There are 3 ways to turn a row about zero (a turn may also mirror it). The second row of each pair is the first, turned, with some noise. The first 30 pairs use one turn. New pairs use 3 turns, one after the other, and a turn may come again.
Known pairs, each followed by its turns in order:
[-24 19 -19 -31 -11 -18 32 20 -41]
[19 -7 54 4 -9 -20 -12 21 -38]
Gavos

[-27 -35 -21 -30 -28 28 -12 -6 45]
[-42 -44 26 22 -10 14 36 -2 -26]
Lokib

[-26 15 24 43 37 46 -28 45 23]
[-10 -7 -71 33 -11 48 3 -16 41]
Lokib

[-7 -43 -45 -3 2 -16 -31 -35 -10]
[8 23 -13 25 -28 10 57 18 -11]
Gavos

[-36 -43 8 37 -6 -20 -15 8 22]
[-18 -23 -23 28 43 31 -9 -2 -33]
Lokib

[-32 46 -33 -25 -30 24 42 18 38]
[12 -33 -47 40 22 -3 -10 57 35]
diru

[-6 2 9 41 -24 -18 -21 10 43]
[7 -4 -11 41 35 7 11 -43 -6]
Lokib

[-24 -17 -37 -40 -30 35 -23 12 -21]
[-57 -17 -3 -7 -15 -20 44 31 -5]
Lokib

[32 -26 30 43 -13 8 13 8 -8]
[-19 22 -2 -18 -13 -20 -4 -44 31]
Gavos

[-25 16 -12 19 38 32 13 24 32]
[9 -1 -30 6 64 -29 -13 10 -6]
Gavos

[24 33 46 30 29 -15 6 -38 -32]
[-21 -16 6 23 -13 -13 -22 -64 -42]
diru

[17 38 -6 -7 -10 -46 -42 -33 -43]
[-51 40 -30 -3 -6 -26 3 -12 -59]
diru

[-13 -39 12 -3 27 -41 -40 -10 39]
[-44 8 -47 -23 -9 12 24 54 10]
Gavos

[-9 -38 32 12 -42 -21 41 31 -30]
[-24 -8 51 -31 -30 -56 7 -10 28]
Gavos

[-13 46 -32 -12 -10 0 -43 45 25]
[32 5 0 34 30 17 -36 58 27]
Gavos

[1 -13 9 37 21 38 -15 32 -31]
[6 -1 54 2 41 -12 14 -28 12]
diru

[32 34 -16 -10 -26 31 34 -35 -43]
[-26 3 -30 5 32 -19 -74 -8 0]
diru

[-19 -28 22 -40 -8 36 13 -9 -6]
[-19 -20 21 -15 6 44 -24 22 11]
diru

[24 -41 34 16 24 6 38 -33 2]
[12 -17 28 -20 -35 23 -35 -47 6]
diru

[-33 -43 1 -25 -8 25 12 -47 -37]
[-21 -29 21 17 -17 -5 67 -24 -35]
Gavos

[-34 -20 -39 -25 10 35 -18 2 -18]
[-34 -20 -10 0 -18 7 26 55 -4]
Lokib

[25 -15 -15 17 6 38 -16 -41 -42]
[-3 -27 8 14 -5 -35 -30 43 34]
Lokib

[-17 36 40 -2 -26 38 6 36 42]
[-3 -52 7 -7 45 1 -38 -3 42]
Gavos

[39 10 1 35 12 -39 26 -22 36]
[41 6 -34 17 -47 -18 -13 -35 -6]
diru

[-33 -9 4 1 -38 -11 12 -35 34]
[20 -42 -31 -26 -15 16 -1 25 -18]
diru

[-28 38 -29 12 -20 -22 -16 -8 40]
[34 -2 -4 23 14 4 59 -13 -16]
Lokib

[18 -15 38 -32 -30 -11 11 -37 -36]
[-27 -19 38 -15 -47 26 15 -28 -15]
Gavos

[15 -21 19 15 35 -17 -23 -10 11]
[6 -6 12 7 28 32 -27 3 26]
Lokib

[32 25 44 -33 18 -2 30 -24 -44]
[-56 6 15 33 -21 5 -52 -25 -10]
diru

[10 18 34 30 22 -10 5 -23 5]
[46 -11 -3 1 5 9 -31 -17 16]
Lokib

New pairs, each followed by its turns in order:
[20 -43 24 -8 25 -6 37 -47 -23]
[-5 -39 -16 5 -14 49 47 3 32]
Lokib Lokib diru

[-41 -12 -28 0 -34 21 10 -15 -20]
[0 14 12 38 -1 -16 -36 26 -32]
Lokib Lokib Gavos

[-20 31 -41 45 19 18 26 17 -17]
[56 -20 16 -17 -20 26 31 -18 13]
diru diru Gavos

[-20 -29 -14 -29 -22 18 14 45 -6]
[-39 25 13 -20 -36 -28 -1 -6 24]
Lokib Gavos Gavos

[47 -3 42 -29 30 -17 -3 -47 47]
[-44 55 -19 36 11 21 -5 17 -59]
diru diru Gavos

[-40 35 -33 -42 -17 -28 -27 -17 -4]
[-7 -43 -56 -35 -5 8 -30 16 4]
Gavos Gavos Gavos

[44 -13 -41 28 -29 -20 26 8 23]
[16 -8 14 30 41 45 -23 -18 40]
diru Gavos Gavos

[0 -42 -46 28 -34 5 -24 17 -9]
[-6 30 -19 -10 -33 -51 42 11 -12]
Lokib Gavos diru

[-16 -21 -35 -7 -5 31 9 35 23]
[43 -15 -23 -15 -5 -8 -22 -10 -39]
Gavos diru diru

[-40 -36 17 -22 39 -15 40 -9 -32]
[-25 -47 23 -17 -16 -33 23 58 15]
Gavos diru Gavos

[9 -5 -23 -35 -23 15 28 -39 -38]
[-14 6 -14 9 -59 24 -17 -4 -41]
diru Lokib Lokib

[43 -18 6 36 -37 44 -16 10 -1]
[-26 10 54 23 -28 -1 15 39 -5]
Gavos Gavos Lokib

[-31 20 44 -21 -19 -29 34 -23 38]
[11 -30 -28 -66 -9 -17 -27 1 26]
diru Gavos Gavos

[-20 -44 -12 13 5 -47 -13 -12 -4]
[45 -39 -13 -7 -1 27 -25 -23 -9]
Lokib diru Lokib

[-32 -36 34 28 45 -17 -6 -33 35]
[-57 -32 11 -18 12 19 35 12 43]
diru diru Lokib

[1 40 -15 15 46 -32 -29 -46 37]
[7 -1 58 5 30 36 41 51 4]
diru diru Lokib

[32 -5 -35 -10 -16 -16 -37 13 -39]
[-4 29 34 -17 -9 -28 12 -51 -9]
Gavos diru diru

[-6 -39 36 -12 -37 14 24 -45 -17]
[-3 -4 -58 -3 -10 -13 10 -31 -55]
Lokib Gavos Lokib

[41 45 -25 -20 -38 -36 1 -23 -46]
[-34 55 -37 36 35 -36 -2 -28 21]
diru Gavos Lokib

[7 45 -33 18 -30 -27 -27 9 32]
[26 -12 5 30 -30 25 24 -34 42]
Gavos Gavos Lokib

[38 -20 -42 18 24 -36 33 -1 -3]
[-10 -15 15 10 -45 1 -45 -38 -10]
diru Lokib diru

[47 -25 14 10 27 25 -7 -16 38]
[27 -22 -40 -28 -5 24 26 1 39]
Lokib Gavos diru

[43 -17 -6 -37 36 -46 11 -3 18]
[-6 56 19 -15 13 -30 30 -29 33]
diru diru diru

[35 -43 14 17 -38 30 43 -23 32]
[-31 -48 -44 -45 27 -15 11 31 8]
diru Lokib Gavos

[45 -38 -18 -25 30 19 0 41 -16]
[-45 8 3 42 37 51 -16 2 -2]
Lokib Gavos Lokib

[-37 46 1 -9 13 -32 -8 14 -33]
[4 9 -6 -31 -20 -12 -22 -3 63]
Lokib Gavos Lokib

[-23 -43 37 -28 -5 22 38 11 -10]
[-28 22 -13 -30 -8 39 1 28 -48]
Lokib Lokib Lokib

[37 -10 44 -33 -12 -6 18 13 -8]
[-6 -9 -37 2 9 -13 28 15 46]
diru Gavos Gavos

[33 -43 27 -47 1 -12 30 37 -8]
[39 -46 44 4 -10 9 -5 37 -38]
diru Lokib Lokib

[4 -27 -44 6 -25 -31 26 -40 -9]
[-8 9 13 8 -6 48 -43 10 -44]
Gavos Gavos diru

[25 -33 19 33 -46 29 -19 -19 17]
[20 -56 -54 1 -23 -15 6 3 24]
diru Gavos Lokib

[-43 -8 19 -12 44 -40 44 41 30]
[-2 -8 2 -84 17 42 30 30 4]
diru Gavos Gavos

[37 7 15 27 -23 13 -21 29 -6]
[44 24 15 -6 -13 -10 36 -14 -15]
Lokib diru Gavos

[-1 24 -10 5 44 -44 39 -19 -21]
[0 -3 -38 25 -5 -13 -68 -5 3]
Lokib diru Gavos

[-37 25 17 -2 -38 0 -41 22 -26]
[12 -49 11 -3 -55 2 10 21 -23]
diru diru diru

______________________________

> TASK TO COMPLETE
All lines from the one containing "[44 24 15 -6 -13 -10 36 -14 -15]" through the final line of the listing above are to be reproduced exactly; include both and add nothing.

> TASK SOLUTION
[44 24 15 -6 -13 -10 36 -14 -15]
Lokib diru Gavos

[-1 24 -10 5 44 -44 39 -19 -21]
[0 -3 -38 25 -5 -13 -68 -5 3]
Lokib diru Gavos

[-37 25 17 -2 -38 0 -41 22 -26]
[12 -49 11 -3 -55 2 10 21 -23]
diru diru diru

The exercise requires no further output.